## DATASET
-- Opening Marker --

Each named move below is a turn or a mirror, shown by a few rows before and after it. Which moves, in which order, take the first row of each later pair to the second? The first pair is answered.
move J156:
[ 11.6  -6.2   7.9  -5.8  -0.6  13.7 -19.5 -11.7 -14.8  -3.9  15.5  -0.8
 -17.3]  ->  [  4.8  -9.9   8.1 -10.9  -3.6  15.3 -22.8 -10.3  -8.3  -0.4  19.1   6.0
 -12.3]
[-4.1 -1.7  0.1 -4.4 -1.4  0.2 -4.9 -4.7 -4.9 -3.8  7.2  3.4  3.4]  ->  [-1.1  1.6 -0.2 -3.0 -1.3 -1.0 -3.3 -5.3 -7.9 -4.2  6.2 -1.4 -0.1]
[ 14.8  11.4  11.6   4.8 -26.0  23.9 -24.2   8.5 -16.6   0.0  37.8  -1.4
 -22.3]  ->  [ 10.3   9.6  13.3  -0.3 -27.7  24.8 -26.1  10.9 -10.6   1.2  39.5   3.7
 -19.8]
[-18.8  -4.6   4.3 -14.3 -18.8  13.7 -18.1   4.2  15.1   3.0  13.9  15.1
  14.7]  ->  [ 16.8  19.5  -2.7  16.1  -2.5   5.4  -0.6 -11.8 -23.5 -10.6   7.4 -24.1
  -7.4]
move J228:
[-13.0 -20.9  16.6  -9.9 -11.3   9.6 -21.8   3.1  -1.5  -1.1  27.5  17.9
   0.8]  ->  [ 14.1  -5.0   6.3  13.8   0.9   0.8   1.3 -18.6 -31.4 -17.4  16.5  -8.4
 -14.9]
[ -9.0  -3.4  10.1 -17.0 -33.9   3.6 -59.6  31.5   6.8  20.0  50.1  21.3
 -11.8]  ->  [ 42.5  25.7  -8.7  27.9  -6.2 -12.5 -15.4  -6.3 -49.0 -12.4  30.0 -25.5
 -41.4]
[ 12.9  13.7  -5.2   7.0 -33.0   1.1  -8.0  34.5 -13.8  -0.9  20.0  -3.5
  -8.1]  ->  [ 15.3  14.8  -6.2   8.8 -31.4  -0.3  -7.9  32.9 -16.1  -0.9  18.9  -4.6
  -9.6]
[ -3.1  19.1 -10.5  16.5 -10.5 -10.2   4.8  10.4  -5.9  -4.4   0.3   5.4
   1.6]  ->  [-10.5  15.0  -6.7  10.3 -14.7  -7.8  -1.2  16.9   2.7   0.4   2.6  12.1
   5.3]
move J14:
[ -4.3  -8.3  23.6  -0.2  10.5   4.4 -18.6  -1.5  11.1  13.3  10.9 -17.7
 -18.1]  ->  [-16.5 -15.8   6.5  -2.7  19.8 -11.3   7.5 -11.9  26.7   7.0 -13.8   0.2
   0.7]
[-13.8  24.8 -19.6  -2.4 -23.6  14.7  12.0  20.2  -5.7 -11.9  10.9  14.5
  17.9]  ->  [-10.7  25.4 -13.6  -2.6 -25.5  17.5   5.9  20.8  -9.3 -11.4  16.0  10.7
  12.4]
[ 12.3  12.4 -19.7  23.7 -12.8 -18.8  -2.6  -2.3  -0.1  -8.9  30.8 -15.5
 -16.3]  ->  [  3.2   8.5 -32.3  21.5  -6.2 -29.1  14.8  -8.1   9.2 -13.8  13.2  -3.4
  -3.4]
move J2:
[  3.9  -2.5  -3.9  -3.2  -0.5  -7.1  -2.8 -12.6 -23.7  -4.6  11.2  -1.5
  -6.7]  ->  [  4.5  -0.3  -9.6  -0.3   0.0 -13.0   4.3 -10.3 -23.6  -3.7   6.6   1.0
  -1.6]
[ 13.7  -4.9  12.6   4.4  21.6   3.7  -9.4 -29.0  -7.3  -6.1  -2.2 -30.1
 -20.1]  ->  [  1.7 -17.2   7.9  -5.5   0.4  11.2  -2.2 -37.2 -11.6 -21.7  18.3  -0.9
 -16.4]
[ 21.8  21.7 -10.2  26.0  30.4  -5.0  12.3  -9.8   5.1  -5.8 -38.8 -23.2
  -6.0]  ->  [ 17.0   1.9  22.3   9.6  21.2  21.0 -29.4 -30.5   5.3  -3.5  -7.6 -30.9
 -28.3]
[  4.4  11.1  -1.5  11.1   8.0  -2.8 -18.9  16.7  -2.9  21.1  -3.5 -23.0
   3.4]  ->  [ -5.5  -1.2   9.1  -0.3  -7.2  13.5 -30.4   4.2  -4.9  12.7  22.0  -8.7
  -2.0]
Now pairs of rows:
(2 to 3 moves a pair)
[ -6.1  30.3 -20.1  22.3   2.0 -18.8   4.9  41.9  13.7  20.5   2.3  12.5
  -1.7]  ->  [ -1.0  25.3 -17.8  24.7  25.8 -25.9  11.3  18.7  20.2  20.8 -21.4  -5.2
  -5.9] => J2 then J14 then J156
[ -7.1   2.1  -4.0  14.2  12.3  -9.8   6.1   9.2   7.4   8.7 -32.5 -10.7
   8.6]  ->  [ -4.1  -5.7  15.6  10.4  12.5   5.2 -16.2  -7.7   1.9   8.7 -18.3 -25.0
 -10.8] => J2 then J228
[ 13.1  -9.7 -37.2  -1.4  -1.4 -23.6  32.6 -14.4 -10.9 -27.7   8.5  25.4
  17.0]  ->  [ 43.9  14.1  -0.9  10.1  17.2 -14.9 -18.2  18.2 -13.7  12.2   9.3 -39.4
  -9.4] => J156 then J2 then J14
[ -8.7  -5.2  17.7 -11.3 -21.4  18.8 -30.6  17.0   4.6   7.0  35.2  10.5
  -5.9]  ->  [-10.1   4.6  -9.7  -2.2 -31.0   6.2   1.7  29.1  -2.3  -6.4  30.6  29.5
   9.9] => J2 then J14
[-16.5   6.2 -29.3  -2.0  15.8 -24.2  23.4  22.2  20.6   9.7 -31.9  22.0
  38.0]  ->  [-19.2 -19.5  30.3 -25.8  12.6  15.0 -46.9  -5.8  24.6  26.0   6.8  -5.2
  -1.9] => J2 then J2
[-13.9  -0.5  -6.4 -10.8 -44.9  12.3  -0.6  21.7   1.8   2.0  30.2  36.5
  -2.2]  ->  [ 11.9  13.4 -22.4  15.1 -26.8   0.2  34.5 -10.0 -30.6 -22.7  15.7  14.1
 -15.7] => J228 then J156 then J228
[ -6.6  -8.6   3.6  -4.7  -1.1   0.1 -14.3   3.3   6.6   7.3   0.5   2.2
  -2.0]  ->  [ 0.1 -3.6 -7.6  4.3 -7.6 -1.9  3.2 -5.3 -9.9 -8.9  5.5  7.6 -3.7] => J156 then J2 then J2
[-13.1 -22.4  12.5 -20.4  18.0   0.8 -20.9 -11.9  24.2  12.6  -9.9  -9.1
   2.8]  ->  [  6.7 -10.5   4.1  -1.4  29.4  -7.7  -3.7 -23.9   4.5   3.8 -22.2 -28.0
  -5.6] => J156 then J14
[ 19.5  30.5 -13.8  14.8   7.7   5.8  -3.0  25.9 -17.8   8.9  -0.6 -10.8
   9.2]  ->  [ 17.1  19.9   5.4   6.5  20.4  11.1 -24.6  12.0  -6.0  20.9  -7.0 -25.2
   1.4] => J14 then J2
[ -5.5  -5.0   7.7 -10.4   9.6 -24.6  -0.8  -5.6   4.4  -6.0  -0.8   9.4
   5.7]  ->  [ -4.5  -4.6  17.3 -12.6   2.6 -17.0 -14.4  -0.5   3.2  -2.9  10.0   5.6
   0.0] => J156 then J14 then J156
[  6.9  -5.4  -4.2 -11.9  15.0 -31.8   7.9 -26.1  -2.8  24.8 -39.6 -24.2
   0.8]  ->  [-17.8 -25.5  11.3 -35.2  -7.6 -13.9 -16.7 -19.2  15.4  32.1 -17.5   1.3
   6.4] => J228 then J2
[-18.6   9.0  -9.9  -7.6  -6.1  -5.4   6.2  22.2   5.8  -3.9   1.1  16.6
  19.1]  ->  [-19.5   3.8   7.7 -14.9   3.3  -1.4 -14.7  19.8  16.6  10.2  -5.1   0.9
  11.9] => J228 then J2 then J156
[-15.3  -6.9  -3.9  -0.5  -4.5   6.7   3.0  -6.9   0.9   1.2  -7.8  21.7
  -0.1]  ->  [ -2.5   1.1   4.0   7.1  13.4   2.2  -5.1  -6.1   0.2  13.8 -20.7  -5.2
  -9.4] => J2 then J156 then J2
[ 26.9   5.2 -10.0  22.8  20.5 -12.6   4.3 -22.2 -26.0 -11.5 -13.2 -12.1
  -1.5]  ->  [ 17.9  -3.5 -14.3  19.4  20.7 -15.4  12.4 -30.1 -20.1 -16.1 -16.9   0.1
   6.2] => J156 then J228
[ 12.9  -1.9   9.1   8.0   4.5  -0.4   1.2 -14.0 -10.4   8.2  -8.7 -18.9
 -11.7]  ->  [-12.5 -13.5   5.3 -10.1 -16.4   4.8  -1.0  -0.5   6.7   8.2   3.6  18.8
   7.2] => J228 then J2
[  4.5  -9.2  21.0   0.3  19.0  19.4   3.9 -15.8   3.1 -13.0  -5.4 -20.6
  -6.0]  ->  [ -7.2  -9.5  -2.4   0.5   4.8  11.8  30.1  -7.0   2.4 -26.3  -3.0  10.2
  12.0] => J2 then J228 then J2
[-11.5  -7.3   1.5 -11.3  -4.1   1.9   3.5 -10.7   6.6  -4.3   0.1  22.8
   5.8]  ->  [ -7.9  -7.1  -2.6  -6.8  -1.7  -0.9   9.0 -15.8   0.9  -9.0  -3.1  21.3
   5.8] => J228 then J156
[ 22.1  23.0 -16.9  26.2   5.2 -13.4  27.7  -2.4 -26.4  -6.8 -13.6 -15.0
  -4.1]  ->  [ 24.8  16.0  10.1  20.2   2.6   4.0  -7.7  -9.2 -27.1   3.0   6.3 -32.6
 -24.2] => J14 then J2
[  5.2 -11.4  24.5  -8.9 -11.7  10.3 -26.9   6.7  20.5   7.9  12.3  -4.6
  -4.0]  ->  [ -5.8 -15.4   9.4 -12.1  -4.5  -1.6  -8.9   6.1  35.1   6.7  -8.7   9.6
  13.1] => J14 then J156 then J228
[-16.2  -9.6  -4.1  -0.1  -9.1 -13.2  13.3  21.6  12.9  -2.9 -18.4  47.3
  35.2]  ->  [ 31.2  10.8  22.5  27.0  24.0 -10.0 -10.4  -2.0 -18.7   4.7 -26.0 -30.5
  -9.6] => J156 then J2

-- Closing Marker --

## EXERCISE REQUIREMENTS
Lines in the listing above that contain the word "moves" must be copied; leave out the rest.

## RESPONSE
Each named move below is a turn or a mirror, shown by a few rows before and after it. Which moves, in which order, take the first row of each later pair to the second? The first pair is answered.
(2 to 3 moves a pair)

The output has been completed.